**Your instructions**
Start at the line in the entries below that contains "[[-0.48 -0.45 -0.04", stop at the line that contains "Steps: turn c1 and c2", and output exactly the lines in that span, both ends included.
##### Extracted entries #####
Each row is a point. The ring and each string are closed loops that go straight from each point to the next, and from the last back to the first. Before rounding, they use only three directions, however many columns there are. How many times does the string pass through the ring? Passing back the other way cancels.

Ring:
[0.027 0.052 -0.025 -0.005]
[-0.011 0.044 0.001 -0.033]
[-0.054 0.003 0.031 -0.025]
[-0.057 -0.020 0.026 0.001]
#####
##### Extracted entries #####
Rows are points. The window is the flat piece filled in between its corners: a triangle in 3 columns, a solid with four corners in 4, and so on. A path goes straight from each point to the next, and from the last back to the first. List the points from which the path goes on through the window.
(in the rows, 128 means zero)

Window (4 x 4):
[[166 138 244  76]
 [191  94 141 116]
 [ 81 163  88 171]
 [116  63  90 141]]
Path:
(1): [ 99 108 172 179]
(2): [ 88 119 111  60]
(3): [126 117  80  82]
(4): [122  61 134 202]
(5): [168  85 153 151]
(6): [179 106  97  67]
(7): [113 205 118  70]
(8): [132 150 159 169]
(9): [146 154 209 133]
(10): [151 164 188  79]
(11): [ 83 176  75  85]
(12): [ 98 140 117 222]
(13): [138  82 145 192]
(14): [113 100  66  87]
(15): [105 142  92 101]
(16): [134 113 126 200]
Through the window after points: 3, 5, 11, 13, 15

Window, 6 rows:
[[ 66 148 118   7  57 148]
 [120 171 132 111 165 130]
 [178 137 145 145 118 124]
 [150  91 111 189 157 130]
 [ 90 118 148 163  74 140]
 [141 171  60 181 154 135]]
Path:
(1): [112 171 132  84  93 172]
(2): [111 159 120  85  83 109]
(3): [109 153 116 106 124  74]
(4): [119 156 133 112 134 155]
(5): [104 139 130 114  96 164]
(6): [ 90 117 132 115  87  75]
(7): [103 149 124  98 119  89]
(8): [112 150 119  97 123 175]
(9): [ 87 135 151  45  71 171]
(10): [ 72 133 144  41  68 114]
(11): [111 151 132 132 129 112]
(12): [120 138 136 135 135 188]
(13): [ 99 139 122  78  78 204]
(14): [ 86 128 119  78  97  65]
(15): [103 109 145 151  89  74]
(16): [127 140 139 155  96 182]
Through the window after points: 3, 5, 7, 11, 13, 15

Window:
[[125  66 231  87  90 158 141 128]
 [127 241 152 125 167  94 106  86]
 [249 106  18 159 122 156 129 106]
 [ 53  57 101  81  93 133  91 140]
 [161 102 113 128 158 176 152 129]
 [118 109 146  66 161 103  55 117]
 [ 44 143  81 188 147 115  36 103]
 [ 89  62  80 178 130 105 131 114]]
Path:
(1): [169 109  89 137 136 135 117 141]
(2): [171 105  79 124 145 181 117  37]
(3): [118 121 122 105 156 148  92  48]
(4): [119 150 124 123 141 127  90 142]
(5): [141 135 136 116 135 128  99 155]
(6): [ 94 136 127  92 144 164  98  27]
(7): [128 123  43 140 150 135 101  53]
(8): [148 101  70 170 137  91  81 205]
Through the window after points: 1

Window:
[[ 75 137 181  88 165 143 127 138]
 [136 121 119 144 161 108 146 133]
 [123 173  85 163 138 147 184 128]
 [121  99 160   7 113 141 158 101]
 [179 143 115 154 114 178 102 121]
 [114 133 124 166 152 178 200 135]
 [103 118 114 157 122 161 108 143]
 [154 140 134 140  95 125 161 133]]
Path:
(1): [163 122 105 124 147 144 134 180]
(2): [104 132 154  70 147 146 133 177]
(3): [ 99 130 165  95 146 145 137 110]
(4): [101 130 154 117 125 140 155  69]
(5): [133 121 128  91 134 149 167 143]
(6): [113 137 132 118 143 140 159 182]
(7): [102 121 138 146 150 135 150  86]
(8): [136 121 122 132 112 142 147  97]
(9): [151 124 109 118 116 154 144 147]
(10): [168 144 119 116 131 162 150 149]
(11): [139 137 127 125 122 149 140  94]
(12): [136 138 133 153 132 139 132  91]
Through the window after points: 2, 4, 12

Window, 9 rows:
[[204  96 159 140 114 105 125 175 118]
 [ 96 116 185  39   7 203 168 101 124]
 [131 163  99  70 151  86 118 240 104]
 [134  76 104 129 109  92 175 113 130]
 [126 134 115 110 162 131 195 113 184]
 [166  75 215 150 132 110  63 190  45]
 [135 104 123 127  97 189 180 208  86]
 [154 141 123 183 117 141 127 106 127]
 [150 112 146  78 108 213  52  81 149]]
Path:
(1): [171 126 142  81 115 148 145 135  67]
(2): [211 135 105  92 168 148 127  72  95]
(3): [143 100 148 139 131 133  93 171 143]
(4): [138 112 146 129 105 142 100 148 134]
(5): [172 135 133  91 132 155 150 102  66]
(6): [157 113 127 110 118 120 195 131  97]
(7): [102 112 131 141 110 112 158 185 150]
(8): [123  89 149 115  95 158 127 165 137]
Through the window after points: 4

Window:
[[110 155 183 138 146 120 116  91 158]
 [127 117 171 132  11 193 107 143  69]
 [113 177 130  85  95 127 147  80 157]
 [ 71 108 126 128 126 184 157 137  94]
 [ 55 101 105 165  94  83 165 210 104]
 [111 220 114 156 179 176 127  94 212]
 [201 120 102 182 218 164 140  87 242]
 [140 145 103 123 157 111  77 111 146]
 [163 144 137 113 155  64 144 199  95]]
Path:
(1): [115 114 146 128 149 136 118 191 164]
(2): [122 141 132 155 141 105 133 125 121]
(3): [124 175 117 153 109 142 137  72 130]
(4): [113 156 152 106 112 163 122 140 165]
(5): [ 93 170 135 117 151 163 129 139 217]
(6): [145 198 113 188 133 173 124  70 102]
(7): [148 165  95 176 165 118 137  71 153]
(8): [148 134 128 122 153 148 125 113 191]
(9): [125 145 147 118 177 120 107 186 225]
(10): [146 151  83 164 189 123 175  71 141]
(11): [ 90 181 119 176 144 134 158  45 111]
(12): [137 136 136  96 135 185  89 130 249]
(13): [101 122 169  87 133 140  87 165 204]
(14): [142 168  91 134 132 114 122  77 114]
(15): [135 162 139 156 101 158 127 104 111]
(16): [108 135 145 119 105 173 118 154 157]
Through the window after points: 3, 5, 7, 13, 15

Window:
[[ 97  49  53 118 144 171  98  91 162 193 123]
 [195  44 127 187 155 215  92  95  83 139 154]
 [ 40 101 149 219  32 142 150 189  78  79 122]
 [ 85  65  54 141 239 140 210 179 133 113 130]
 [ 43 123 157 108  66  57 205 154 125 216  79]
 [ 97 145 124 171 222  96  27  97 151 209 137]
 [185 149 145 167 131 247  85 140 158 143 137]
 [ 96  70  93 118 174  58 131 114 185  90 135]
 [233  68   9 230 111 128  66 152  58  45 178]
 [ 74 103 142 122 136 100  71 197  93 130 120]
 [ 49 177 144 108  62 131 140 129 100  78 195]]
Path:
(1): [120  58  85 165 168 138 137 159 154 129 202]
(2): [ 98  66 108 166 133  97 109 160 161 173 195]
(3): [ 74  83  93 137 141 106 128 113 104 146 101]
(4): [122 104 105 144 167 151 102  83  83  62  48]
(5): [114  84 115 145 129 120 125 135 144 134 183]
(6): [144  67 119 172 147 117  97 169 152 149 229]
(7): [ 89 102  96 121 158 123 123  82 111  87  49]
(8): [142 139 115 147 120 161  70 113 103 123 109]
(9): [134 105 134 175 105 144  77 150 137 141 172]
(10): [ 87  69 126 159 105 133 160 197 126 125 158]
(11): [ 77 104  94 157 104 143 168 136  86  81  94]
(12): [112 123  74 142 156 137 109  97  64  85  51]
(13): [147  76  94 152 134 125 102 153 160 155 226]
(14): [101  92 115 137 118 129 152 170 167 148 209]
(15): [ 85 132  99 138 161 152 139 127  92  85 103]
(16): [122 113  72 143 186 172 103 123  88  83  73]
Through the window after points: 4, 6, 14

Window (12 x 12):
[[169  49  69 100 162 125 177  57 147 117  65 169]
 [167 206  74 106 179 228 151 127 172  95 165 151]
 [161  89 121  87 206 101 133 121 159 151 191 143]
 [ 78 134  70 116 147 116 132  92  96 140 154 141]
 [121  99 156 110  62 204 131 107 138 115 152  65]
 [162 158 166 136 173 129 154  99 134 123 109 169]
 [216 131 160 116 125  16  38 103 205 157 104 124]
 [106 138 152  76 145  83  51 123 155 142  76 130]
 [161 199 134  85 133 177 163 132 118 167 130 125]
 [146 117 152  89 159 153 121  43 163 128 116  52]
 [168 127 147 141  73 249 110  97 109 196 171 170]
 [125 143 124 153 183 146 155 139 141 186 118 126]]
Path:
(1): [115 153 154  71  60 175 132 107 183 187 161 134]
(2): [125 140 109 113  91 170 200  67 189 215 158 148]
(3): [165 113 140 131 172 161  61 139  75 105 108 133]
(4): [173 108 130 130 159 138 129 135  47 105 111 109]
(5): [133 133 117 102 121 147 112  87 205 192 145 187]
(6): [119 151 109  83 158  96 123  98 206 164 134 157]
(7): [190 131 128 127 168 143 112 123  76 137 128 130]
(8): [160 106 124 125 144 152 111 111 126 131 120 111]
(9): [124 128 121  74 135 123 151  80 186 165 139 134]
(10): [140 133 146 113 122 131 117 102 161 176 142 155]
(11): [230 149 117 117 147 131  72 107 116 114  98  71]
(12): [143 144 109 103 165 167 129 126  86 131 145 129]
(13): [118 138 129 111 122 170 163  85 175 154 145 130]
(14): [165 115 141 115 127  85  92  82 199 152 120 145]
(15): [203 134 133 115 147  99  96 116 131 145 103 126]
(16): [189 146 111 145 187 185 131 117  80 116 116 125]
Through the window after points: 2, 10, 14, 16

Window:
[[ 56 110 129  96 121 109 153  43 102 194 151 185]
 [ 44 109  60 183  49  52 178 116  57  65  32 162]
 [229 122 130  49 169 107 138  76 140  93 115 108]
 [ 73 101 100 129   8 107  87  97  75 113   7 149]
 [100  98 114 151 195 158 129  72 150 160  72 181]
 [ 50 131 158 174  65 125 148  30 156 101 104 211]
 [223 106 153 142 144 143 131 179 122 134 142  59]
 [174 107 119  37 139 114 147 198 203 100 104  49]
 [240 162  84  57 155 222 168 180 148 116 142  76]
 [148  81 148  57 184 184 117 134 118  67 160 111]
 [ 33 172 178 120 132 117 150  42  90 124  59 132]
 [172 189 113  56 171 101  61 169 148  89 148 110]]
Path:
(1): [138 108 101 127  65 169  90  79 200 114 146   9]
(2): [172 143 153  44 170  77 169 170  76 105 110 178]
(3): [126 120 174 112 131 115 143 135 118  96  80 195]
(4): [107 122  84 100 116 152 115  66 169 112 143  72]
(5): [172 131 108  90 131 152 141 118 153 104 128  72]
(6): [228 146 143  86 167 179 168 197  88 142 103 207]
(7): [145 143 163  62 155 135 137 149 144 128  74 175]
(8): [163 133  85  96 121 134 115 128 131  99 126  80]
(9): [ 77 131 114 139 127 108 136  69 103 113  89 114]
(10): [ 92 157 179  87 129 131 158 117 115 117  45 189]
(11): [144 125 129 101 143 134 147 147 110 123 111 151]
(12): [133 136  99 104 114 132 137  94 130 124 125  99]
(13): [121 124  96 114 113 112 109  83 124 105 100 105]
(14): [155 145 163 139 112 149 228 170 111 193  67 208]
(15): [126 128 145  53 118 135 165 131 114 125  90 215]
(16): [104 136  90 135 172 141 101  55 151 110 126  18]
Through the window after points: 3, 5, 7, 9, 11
#####
##### Extracted entries #####
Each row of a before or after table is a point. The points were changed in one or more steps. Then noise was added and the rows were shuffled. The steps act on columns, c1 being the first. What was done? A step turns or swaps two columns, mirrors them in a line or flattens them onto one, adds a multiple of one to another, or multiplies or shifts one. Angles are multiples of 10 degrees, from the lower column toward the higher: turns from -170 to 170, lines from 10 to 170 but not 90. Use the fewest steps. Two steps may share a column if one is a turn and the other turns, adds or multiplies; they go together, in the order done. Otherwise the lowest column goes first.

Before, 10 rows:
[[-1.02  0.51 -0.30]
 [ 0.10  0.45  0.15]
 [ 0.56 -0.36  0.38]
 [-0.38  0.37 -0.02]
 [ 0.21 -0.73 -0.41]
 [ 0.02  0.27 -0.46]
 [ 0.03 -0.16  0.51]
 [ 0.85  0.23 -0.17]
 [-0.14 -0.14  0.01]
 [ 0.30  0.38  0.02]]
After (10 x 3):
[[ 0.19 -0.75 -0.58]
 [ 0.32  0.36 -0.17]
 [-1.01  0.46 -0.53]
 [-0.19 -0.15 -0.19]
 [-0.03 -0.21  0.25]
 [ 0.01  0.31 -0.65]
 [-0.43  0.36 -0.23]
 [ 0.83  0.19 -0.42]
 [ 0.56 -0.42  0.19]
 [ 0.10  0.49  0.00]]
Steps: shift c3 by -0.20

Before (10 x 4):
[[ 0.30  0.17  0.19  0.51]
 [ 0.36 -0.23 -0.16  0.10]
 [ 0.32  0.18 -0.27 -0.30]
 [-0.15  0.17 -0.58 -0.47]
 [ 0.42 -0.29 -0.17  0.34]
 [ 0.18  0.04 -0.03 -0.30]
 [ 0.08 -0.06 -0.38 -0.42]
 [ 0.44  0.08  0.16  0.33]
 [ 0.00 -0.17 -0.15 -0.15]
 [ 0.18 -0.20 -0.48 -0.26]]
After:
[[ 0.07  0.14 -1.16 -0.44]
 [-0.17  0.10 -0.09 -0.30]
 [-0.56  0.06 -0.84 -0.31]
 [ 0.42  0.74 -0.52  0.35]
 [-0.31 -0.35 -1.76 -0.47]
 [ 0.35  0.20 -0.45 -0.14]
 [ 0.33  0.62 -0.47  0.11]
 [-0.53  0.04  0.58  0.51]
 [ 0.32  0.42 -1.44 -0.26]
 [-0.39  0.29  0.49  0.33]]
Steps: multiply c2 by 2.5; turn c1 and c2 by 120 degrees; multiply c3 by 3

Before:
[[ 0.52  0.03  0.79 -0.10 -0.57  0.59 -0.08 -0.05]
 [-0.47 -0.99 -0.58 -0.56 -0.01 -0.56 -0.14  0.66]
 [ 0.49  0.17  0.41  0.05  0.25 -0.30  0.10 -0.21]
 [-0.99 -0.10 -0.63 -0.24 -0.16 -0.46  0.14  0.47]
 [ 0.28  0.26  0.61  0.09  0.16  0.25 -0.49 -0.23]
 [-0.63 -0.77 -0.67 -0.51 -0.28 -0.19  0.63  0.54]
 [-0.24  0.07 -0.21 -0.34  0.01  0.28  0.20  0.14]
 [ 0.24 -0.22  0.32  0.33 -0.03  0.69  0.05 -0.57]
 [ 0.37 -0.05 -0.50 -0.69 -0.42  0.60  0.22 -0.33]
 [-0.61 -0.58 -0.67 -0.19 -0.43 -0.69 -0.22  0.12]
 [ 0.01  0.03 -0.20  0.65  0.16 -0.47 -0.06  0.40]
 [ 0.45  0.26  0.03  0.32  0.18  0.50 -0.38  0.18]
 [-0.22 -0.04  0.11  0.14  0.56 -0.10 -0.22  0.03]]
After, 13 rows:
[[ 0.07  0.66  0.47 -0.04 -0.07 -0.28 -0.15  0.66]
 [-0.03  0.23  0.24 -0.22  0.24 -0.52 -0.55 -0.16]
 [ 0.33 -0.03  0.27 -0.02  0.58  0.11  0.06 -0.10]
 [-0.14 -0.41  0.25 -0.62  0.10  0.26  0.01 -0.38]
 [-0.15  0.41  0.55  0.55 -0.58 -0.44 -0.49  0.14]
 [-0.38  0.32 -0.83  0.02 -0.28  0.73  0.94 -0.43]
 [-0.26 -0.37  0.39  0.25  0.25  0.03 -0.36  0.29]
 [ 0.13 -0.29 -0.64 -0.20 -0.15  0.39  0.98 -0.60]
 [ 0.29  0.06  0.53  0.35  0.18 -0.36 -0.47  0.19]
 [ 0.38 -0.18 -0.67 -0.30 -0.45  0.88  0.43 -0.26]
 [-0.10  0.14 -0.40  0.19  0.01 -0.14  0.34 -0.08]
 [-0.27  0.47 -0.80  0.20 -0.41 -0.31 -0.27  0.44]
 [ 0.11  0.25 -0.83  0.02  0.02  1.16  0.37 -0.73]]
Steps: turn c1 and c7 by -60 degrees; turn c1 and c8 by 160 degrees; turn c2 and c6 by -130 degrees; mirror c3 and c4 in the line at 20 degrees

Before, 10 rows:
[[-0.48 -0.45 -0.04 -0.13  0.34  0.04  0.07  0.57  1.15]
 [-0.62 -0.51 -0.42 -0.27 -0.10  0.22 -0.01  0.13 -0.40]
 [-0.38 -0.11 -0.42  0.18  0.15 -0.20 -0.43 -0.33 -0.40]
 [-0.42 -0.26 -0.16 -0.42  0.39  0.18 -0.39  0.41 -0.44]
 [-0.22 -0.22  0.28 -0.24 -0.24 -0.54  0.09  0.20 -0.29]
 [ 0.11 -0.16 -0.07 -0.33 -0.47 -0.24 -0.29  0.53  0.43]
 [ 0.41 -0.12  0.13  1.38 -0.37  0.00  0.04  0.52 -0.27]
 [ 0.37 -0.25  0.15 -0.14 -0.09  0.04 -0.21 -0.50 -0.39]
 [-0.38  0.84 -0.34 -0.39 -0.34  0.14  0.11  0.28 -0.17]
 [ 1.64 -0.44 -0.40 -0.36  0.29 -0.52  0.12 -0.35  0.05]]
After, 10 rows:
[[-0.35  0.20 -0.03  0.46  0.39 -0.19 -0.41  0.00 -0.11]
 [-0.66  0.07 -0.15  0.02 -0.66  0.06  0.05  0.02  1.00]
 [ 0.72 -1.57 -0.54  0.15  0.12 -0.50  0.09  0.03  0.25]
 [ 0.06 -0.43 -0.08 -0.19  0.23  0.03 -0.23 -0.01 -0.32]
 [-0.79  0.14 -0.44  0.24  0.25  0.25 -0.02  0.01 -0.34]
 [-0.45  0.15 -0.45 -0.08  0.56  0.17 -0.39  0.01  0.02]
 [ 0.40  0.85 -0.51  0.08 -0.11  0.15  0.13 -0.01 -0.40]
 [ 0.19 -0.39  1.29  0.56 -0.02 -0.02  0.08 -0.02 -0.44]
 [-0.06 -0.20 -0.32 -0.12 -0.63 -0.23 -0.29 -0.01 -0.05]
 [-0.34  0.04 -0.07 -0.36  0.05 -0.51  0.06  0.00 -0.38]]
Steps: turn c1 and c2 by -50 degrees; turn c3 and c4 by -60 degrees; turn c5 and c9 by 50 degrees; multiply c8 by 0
#####
**Reply to the task**
[[-0.48 -0.45 -0.04 -0.13  0.34  0.04  0.07  0.57  1.15]
 [-0.62 -0.51 -0.42 -0.27 -0.10  0.22 -0.01  0.13 -0.40]
 [-0.38 -0.11 -0.42  0.18  0.15 -0.20 -0.43 -0.33 -0.40]
 [-0.42 -0.26 -0.16 -0.42  0.39  0.18 -0.39  0.41 -0.44]
 [-0.22 -0.22  0.28 -0.24 -0.24 -0.54  0.09  0.20 -0.29]
 [ 0.11 -0.16 -0.07 -0.33 -0.47 -0.24 -0.29  0.53  0.43]
 [ 0.41 -0.12  0.13  1.38 -0.37  0.00  0.04  0.52 -0.27]
 [ 0.37 -0.25  0.15 -0.14 -0.09  0.04 -0.21 -0.50 -0.39]
 [-0.38  0.84 -0.34 -0.39 -0.34  0.14  0.11  0.28 -0.17]
 [ 1.64 -0.44 -0.40 -0.36  0.29 -0.52  0.12 -0.35  0.05]]
After, 10 rows:
[[-0.35  0.20 -0.03  0.46  0.39 -0.19 -0.41  0.00 -0.11]
 [-0.66  0.07 -0.15  0.02 -0.66  0.06  0.05  0.02  1.00]
 [ 0.72 -1.57 -0.54  0.15  0.12 -0.50  0.09  0.03  0.25]
 [ 0.06 -0.43 -0.08 -0.19  0.23  0.03 -0.23 -0.01 -0.32]
 [-0.79  0.14 -0.44  0.24  0.25  0.25 -0.02  0.01 -0.34]
 [-0.45  0.15 -0.45 -0.08  0.56  0.17 -0.39  0.01  0.02]
 [ 0.40  0.85 -0.51  0.08 -0.11  0.15  0.13 -0.01 -0.40]
 [ 0.19 -0.39  1.29  0.56 -0.02 -0.02  0.08 -0.02 -0.44]
 [-0.06 -0.20 -0.32 -0.12 -0.63 -0.23 -0.29 -0.01 -0.05]
 [-0.34  0.04 -0.07 -0.36  0.05 -0.51  0.06  0.00 -0.38]]
Steps: turn c1 and c2 by -50 degrees; turn c3 and c4 by -60 degrees; turn c5 and c9 by 50 degrees; multiply c8 by 0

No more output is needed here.